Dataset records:

____

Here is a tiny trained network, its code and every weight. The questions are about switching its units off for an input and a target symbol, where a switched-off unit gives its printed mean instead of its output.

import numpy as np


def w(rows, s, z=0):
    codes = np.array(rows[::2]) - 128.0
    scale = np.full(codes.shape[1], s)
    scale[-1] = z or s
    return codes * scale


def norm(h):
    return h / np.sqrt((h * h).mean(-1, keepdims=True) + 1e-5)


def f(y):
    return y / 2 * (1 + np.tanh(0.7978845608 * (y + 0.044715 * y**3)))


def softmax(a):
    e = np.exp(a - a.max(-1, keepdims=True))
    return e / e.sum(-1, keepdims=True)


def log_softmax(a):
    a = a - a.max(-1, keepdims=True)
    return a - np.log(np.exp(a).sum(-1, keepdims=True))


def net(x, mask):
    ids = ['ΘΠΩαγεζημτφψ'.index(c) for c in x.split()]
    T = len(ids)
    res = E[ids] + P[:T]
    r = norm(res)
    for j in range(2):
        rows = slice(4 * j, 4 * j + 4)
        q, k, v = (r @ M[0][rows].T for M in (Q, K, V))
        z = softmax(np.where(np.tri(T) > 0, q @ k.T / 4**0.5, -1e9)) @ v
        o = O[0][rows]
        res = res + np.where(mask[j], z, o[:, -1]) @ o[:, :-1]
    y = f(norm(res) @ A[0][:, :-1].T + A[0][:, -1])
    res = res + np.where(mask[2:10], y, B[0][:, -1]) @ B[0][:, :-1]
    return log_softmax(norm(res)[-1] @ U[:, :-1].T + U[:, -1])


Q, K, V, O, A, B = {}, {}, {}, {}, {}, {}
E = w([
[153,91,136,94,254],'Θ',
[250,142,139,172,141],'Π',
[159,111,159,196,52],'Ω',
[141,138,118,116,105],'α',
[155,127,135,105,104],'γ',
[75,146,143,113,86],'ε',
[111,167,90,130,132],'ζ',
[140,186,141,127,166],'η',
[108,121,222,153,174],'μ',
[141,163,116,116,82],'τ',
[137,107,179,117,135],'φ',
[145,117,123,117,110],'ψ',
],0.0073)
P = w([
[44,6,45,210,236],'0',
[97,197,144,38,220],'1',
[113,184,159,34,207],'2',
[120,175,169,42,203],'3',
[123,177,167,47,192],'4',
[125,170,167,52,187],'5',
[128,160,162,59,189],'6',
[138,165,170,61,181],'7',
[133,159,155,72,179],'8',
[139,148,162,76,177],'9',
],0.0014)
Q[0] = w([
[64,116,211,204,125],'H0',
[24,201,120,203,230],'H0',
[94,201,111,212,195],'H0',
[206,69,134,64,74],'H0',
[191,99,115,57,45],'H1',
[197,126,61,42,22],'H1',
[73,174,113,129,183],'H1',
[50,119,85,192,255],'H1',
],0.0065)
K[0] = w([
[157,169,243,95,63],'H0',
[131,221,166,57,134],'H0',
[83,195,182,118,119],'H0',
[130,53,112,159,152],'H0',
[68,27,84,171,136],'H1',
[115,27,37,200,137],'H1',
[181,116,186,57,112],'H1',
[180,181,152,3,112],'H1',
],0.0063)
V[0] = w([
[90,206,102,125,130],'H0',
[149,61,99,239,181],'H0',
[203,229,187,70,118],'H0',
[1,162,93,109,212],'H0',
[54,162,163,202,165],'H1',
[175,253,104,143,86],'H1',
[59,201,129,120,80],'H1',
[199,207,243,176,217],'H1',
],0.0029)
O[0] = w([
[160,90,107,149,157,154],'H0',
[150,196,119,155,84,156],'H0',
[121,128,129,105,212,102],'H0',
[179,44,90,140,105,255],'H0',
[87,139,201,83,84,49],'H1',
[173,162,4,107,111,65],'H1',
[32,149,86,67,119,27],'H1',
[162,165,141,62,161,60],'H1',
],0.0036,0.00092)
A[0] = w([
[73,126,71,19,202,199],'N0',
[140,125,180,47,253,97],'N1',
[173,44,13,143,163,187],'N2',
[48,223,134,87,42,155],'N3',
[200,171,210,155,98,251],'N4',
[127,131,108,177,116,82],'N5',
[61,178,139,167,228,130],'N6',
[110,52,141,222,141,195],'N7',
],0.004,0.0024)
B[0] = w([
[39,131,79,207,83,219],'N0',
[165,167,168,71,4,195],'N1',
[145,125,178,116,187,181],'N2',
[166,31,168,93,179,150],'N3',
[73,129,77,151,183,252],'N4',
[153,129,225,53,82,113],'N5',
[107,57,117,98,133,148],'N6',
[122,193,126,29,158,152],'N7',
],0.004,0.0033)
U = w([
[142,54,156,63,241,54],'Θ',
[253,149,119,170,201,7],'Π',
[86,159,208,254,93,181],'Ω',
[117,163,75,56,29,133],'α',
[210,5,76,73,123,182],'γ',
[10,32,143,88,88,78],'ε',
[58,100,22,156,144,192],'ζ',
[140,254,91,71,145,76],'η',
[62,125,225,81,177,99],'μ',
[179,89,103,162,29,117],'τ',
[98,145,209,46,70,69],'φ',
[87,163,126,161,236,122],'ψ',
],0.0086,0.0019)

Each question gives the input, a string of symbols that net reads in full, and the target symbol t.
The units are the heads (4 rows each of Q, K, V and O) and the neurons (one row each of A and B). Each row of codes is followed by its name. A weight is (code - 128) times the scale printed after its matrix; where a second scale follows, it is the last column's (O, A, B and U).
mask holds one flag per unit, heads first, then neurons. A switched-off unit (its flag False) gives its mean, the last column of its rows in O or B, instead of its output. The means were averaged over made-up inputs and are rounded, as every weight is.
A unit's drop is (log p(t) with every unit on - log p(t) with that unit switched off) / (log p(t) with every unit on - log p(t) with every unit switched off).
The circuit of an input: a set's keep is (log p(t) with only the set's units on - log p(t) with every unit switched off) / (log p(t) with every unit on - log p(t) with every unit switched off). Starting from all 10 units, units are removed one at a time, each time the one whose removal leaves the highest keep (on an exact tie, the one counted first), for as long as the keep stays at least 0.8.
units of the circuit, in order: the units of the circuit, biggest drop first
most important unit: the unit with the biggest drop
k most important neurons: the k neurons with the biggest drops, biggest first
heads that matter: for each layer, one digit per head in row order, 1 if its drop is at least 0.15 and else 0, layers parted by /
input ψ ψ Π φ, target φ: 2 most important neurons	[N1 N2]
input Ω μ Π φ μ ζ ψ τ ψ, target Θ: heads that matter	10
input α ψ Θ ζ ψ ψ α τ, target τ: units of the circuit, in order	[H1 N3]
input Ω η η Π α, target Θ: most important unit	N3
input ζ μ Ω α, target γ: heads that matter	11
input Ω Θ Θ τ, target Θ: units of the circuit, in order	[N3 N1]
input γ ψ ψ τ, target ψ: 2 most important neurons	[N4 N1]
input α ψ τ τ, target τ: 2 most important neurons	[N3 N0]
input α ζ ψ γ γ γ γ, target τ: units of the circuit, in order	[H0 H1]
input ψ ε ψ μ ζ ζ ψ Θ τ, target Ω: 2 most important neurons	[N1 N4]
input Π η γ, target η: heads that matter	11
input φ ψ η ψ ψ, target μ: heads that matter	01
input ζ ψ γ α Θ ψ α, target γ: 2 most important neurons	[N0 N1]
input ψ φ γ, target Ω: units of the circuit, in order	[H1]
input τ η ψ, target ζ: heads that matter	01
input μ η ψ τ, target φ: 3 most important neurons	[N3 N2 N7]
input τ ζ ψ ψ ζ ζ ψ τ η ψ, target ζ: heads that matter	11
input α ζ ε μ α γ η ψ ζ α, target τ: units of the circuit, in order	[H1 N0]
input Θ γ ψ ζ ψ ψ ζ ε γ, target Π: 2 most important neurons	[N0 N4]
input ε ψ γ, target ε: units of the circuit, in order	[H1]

____

- Task details:
Word for word, quote all of the data above.

- Response area:
Here is a tiny trained network, its code and every weight. The questions are about switching its units off for an input and a target symbol, where a switched-off unit gives its printed mean instead of its output.

import numpy as np


def w(rows, s, z=0):
    codes = np.array(rows[::2]) - 128.0
    scale = np.full(codes.shape[1], s)
    scale[-1] = z or s
    return codes * scale


def norm(h):
    return h / np.sqrt((h * h).mean(-1, keepdims=True) + 1e-5)


def f(y):
    return y / 2 * (1 + np.tanh(0.7978845608 * (y + 0.044715 * y**3)))


def softmax(a):
    e = np.exp(a - a.max(-1, keepdims=True))
    return e / e.sum(-1, keepdims=True)


def log_softmax(a):
    a = a - a.max(-1, keepdims=True)
    return a - np.log(np.exp(a).sum(-1, keepdims=True))


def net(x, mask):
    ids = ['ΘΠΩαγεζημτφψ'.index(c) for c in x.split()]
    T = len(ids)
    res = E[ids] + P[:T]
    r = norm(res)
    for j in range(2):
        rows = slice(4 * j, 4 * j + 4)
        q, k, v = (r @ M[0][rows].T for M in (Q, K, V))
        z = softmax(np.where(np.tri(T) > 0, q @ k.T / 4**0.5, -1e9)) @ v
        o = O[0][rows]
        res = res + np.where(mask[j], z, o[:, -1]) @ o[:, :-1]
    y = f(norm(res) @ A[0][:, :-1].T + A[0][:, -1])
    res = res + np.where(mask[2:10], y, B[0][:, -1]) @ B[0][:, :-1]
    return log_softmax(norm(res)[-1] @ U[:, :-1].T + U[:, -1])


Q, K, V, O, A, B = {}, {}, {}, {}, {}, {}
E = w([
[153,91,136,94,254],'Θ',
[250,142,139,172,141],'Π',
[159,111,159,196,52],'Ω',
[141,138,118,116,105],'α',
[155,127,135,105,104],'γ',
[75,146,143,113,86],'ε',
[111,167,90,130,132],'ζ',
[140,186,141,127,166],'η',
[108,121,222,153,174],'μ',
[141,163,116,116,82],'τ',
[137,107,179,117,135],'φ',
[145,117,123,117,110],'ψ',
],0.0073)
P = w([
[44,6,45,210,236],'0',
[97,197,144,38,220],'1',
[113,184,159,34,207],'2',
[120,175,169,42,203],'3',
[123,177,167,47,192],'4',
[125,170,167,52,187],'5',
[128,160,162,59,189],'6',
[138,165,170,61,181],'7',
[133,159,155,72,179],'8',
[139,148,162,76,177],'9',
],0.0014)
Q[0] = w([
[64,116,211,204,125],'H0',
[24,201,120,203,230],'H0',
[94,201,111,212,195],'H0',
[206,69,134,64,74],'H0',
[191,99,115,57,45],'H1',
[197,126,61,42,22],'H1',
[73,174,113,129,183],'H1',
[50,119,85,192,255],'H1',
],0.0065)
K[0] = w([
[157,169,243,95,63],'H0',
[131,221,166,57,134],'H0',
[83,195,182,118,119],'H0',
[130,53,112,159,152],'H0',
[68,27,84,171,136],'H1',
[115,27,37,200,137],'H1',
[181,116,186,57,112],'H1',
[180,181,152,3,112],'H1',
],0.0063)
V[0] = w([
[90,206,102,125,130],'H0',
[149,61,99,239,181],'H0',
[203,229,187,70,118],'H0',
[1,162,93,109,212],'H0',
[54,162,163,202,165],'H1',
[175,253,104,143,86],'H1',
[59,201,129,120,80],'H1',
[199,207,243,176,217],'H1',
],0.0029)
O[0] = w([
[160,90,107,149,157,154],'H0',
[150,196,119,155,84,156],'H0',
[121,128,129,105,212,102],'H0',
[179,44,90,140,105,255],'H0',
[87,139,201,83,84,49],'H1',
[173,162,4,107,111,65],'H1',
[32,149,86,67,119,27],'H1',
[162,165,141,62,161,60],'H1',
],0.0036,0.00092)
A[0] = w([
[73,126,71,19,202,199],'N0',
[140,125,180,47,253,97],'N1',
[173,44,13,143,163,187],'N2',
[48,223,134,87,42,155],'N3',
[200,171,210,155,98,251],'N4',
[127,131,108,177,116,82],'N5',
[61,178,139,167,228,130],'N6',
[110,52,141,222,141,195],'N7',
],0.004,0.0024)
B[0] = w([
[39,131,79,207,83,219],'N0',
[165,167,168,71,4,195],'N1',
[145,125,178,116,187,181],'N2',
[166,31,168,93,179,150],'N3',
[73,129,77,151,183,252],'N4',
[153,129,225,53,82,113],'N5',
[107,57,117,98,133,148],'N6',
[122,193,126,29,158,152],'N7',
],0.004,0.0033)
U = w([
[142,54,156,63,241,54],'Θ',
[253,149,119,170,201,7],'Π',
[86,159,208,254,93,181],'Ω',
[117,163,75,56,29,133],'α',
[210,5,76,73,123,182],'γ',
[10,32,143,88,88,78],'ε',
[58,100,22,156,144,192],'ζ',
[140,254,91,71,145,76],'η',
[62,125,225,81,177,99],'μ',
[179,89,103,162,29,117],'τ',
[98,145,209,46,70,69],'φ',
[87,163,126,161,236,122],'ψ',
],0.0086,0.0019)

Each question gives the input, a string of symbols that net reads in full, and the target symbol t.
The units are the heads (4 rows each of Q, K, V and O) and the neurons (one row each of A and B). Each row of codes is followed by its name. A weight is (code - 128) times the scale printed after its matrix; where a second scale follows, it is the last column's (O, A, B and U).
mask holds one flag per unit, heads first, then neurons. A switched-off unit (its flag False) gives its mean, the last column of its rows in O or B, instead of its output. The means were averaged over made-up inputs and are rounded, as every weight is.
A unit's drop is (log p(t) with every unit on - log p(t) with that unit switched off) / (log p(t) with every unit on - log p(t) with every unit switched off).
The circuit of an input: a set's keep is (log p(t) with only the set's units on - log p(t) with every unit switched off) / (log p(t) with every unit on - log p(t) with every unit switched off). Starting from all 10 units, units are removed one at a time, each time the one whose removal leaves the highest keep (on an exact tie, the one counted first), for as long as the keep stays at least 0.8.
units of the circuit, in order: the units of the circuit, biggest drop first
most important unit: the unit with the biggest drop
k most important neurons: the k neurons with the biggest drops, biggest first
heads that matter: for each layer, one digit per head in row order, 1 if its drop is at least 0.15 and else 0, layers parted by /
input ψ ψ Π φ, target φ: 2 most important neurons	[N1 N2]
input Ω μ Π φ μ ζ ψ τ ψ, target Θ: heads that matter	10
input α ψ Θ ζ ψ ψ α τ, target τ: units of the circuit, in order	[H1 N3]
input Ω η η Π α, target Θ: most important unit	N3
input ζ μ Ω α, target γ: heads that matter	11
input Ω Θ Θ τ, target Θ: units of the circuit, in order	[N3 N1]
input γ ψ ψ τ, target ψ: 2 most important neurons	[N4 N1]
input α ψ τ τ, target τ: 2 most important neurons	[N3 N0]
input α ζ ψ γ γ γ γ, target τ: units of the circuit, in order	[H0 H1]
input ψ ε ψ μ ζ ζ ψ Θ τ, target Ω: 2 most important neurons	[N1 N4]
input Π η γ, target η: heads that matter	11
input φ ψ η ψ ψ, target μ: heads that matter	01
input ζ ψ γ α Θ ψ α, target γ: 2 most important neurons	[N0 N1]
input ψ φ γ, target Ω: units of the circuit, in order	[H1]
input τ η ψ, target ζ: heads that matter	01
input μ η ψ τ, target φ: 3 most important neurons	[N3 N2 N7]
input τ ζ ψ ψ ζ ζ ψ τ η ψ, target ζ: heads that matter	11
input α ζ ε μ α γ η ψ ζ α, target τ: units of the circuit, in order	[H1 N0]
input Θ γ ψ ζ ψ ψ ζ ε γ, target Π: 2 most important neurons	[N0 N4]
input ε ψ γ, target ε: units of the circuit, in order	[H1]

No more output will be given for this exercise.